## REQUIRED ACTION
Tally how many lines in the data hold the word "when", and give the result with no other text.

------

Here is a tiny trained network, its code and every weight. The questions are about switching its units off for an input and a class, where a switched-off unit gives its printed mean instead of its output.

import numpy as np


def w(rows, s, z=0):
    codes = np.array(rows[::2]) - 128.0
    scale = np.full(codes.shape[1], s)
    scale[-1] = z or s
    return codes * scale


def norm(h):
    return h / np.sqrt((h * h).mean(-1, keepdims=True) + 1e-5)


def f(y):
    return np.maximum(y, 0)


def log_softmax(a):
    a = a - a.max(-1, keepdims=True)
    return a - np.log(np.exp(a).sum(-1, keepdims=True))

------

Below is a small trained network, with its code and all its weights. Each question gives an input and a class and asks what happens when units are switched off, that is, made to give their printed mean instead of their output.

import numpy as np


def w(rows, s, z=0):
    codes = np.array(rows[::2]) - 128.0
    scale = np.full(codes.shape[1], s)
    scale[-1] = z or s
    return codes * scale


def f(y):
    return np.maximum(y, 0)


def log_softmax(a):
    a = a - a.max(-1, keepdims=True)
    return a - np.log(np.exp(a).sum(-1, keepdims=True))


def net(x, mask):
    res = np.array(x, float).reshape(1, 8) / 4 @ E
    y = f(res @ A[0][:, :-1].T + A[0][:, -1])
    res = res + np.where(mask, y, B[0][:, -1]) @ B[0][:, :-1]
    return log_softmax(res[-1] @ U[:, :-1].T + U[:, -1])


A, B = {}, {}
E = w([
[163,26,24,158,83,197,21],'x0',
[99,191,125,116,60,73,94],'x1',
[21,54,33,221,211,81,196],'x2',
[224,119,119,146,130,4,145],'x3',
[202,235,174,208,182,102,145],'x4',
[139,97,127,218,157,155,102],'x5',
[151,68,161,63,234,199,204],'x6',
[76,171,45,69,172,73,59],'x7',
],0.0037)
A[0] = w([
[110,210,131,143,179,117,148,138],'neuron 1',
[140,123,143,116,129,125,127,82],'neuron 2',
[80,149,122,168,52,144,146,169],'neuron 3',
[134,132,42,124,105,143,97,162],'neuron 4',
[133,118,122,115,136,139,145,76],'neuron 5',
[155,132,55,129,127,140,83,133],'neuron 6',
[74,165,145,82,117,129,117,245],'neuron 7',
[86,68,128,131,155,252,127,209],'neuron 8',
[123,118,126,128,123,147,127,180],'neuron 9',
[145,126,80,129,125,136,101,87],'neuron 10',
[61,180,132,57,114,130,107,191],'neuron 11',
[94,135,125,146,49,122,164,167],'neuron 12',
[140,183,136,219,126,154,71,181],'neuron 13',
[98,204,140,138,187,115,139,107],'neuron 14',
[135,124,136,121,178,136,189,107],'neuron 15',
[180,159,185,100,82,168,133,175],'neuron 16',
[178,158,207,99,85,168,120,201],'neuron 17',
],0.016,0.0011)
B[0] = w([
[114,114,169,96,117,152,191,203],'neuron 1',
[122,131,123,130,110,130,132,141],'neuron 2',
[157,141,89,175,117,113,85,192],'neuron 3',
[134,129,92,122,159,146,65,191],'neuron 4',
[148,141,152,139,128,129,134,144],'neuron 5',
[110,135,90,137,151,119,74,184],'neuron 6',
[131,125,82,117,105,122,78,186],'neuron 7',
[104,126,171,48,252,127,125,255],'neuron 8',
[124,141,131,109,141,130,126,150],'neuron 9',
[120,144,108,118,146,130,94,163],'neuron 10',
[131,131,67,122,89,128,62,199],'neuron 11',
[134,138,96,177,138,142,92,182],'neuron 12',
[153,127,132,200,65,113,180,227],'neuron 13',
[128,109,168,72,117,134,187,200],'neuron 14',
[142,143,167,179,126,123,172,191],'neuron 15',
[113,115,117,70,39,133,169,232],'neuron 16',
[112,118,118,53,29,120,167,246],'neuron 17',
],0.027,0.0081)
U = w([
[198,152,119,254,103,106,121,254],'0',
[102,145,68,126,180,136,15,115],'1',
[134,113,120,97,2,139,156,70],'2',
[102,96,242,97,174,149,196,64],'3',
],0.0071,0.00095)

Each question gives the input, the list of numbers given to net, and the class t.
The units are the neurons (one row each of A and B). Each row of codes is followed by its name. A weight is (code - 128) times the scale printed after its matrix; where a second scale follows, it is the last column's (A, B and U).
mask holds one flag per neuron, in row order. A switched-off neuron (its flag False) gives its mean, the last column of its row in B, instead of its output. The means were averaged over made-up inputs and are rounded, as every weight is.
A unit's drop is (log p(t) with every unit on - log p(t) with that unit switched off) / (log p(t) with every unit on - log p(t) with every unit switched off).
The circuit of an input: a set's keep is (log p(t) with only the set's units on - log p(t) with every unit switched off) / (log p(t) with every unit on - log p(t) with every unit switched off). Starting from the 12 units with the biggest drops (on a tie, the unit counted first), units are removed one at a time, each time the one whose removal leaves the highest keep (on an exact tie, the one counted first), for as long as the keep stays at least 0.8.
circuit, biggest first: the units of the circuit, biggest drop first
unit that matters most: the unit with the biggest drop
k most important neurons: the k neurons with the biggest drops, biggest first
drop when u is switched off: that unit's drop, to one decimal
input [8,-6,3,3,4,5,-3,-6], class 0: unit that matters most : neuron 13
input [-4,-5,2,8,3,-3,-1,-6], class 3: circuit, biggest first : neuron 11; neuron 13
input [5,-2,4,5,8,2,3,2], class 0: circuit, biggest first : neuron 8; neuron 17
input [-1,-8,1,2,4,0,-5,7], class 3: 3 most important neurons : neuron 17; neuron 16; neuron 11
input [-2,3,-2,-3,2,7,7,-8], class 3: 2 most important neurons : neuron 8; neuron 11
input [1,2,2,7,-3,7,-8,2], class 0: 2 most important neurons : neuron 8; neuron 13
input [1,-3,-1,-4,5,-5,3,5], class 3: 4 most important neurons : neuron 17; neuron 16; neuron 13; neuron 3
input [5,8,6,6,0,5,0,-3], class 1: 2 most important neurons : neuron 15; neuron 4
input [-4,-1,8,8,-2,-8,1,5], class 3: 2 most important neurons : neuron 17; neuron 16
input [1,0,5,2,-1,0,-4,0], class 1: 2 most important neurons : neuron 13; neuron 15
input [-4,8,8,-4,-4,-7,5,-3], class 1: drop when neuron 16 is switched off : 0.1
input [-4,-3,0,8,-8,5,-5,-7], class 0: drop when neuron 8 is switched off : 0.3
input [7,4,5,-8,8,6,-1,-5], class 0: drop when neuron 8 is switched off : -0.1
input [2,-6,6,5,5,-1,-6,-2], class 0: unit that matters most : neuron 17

------

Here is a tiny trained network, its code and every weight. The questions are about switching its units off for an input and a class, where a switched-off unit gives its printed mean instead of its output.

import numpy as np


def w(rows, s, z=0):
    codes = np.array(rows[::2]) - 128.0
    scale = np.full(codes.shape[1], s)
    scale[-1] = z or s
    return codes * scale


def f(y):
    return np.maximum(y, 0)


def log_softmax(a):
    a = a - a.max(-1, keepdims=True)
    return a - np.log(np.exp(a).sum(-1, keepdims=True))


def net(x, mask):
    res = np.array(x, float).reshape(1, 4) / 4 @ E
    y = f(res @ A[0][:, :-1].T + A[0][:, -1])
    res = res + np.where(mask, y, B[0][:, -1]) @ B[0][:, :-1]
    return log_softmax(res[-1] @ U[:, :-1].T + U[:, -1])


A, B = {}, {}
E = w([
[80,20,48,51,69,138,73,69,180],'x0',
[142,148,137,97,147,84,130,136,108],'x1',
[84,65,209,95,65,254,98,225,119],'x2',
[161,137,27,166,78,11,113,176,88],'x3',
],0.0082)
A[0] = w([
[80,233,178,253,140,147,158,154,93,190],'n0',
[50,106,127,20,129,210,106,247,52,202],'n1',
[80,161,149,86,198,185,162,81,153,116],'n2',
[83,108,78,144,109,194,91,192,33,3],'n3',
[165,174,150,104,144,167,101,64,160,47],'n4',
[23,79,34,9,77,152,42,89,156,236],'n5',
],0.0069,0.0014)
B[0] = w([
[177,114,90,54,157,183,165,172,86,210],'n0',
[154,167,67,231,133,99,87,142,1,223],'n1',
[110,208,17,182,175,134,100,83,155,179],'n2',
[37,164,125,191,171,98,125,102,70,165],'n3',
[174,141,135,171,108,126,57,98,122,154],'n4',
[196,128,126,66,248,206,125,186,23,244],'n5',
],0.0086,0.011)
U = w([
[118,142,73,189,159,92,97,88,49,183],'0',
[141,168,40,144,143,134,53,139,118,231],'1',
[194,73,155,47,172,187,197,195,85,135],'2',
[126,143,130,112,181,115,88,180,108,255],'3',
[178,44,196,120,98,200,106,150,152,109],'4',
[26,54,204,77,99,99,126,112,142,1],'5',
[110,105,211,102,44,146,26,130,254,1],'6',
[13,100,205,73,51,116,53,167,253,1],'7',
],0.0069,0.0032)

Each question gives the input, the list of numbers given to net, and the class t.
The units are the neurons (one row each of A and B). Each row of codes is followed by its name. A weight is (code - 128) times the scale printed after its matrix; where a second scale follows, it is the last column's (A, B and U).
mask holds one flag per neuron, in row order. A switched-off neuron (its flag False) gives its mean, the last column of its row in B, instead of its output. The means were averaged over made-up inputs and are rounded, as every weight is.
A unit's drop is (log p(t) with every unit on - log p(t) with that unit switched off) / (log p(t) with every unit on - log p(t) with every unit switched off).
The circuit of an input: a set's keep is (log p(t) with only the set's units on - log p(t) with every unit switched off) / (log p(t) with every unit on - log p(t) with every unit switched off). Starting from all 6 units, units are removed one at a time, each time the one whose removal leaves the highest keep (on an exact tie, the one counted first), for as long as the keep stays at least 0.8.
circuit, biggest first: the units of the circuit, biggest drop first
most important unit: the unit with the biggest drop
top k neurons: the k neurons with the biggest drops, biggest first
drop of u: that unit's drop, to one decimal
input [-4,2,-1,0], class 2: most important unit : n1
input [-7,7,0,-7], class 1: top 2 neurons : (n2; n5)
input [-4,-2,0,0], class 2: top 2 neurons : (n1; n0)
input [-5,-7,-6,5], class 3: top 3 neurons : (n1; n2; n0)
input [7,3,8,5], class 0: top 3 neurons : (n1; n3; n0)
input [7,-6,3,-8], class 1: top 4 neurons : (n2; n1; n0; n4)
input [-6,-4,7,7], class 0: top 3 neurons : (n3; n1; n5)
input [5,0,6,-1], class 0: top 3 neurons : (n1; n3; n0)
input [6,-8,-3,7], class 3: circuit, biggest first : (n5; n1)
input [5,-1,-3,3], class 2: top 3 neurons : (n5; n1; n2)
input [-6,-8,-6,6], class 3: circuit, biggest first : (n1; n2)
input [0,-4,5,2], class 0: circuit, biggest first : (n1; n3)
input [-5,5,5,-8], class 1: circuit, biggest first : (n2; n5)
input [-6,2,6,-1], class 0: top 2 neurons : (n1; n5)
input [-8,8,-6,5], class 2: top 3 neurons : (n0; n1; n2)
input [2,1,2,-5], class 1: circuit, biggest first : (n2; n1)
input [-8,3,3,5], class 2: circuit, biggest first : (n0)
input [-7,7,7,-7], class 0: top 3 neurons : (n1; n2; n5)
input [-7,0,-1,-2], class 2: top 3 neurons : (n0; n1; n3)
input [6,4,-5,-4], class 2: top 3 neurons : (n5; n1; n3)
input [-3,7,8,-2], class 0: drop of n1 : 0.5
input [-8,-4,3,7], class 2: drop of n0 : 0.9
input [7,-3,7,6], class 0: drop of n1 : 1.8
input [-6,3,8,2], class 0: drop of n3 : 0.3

------

## PROBLEM SOLUTION
5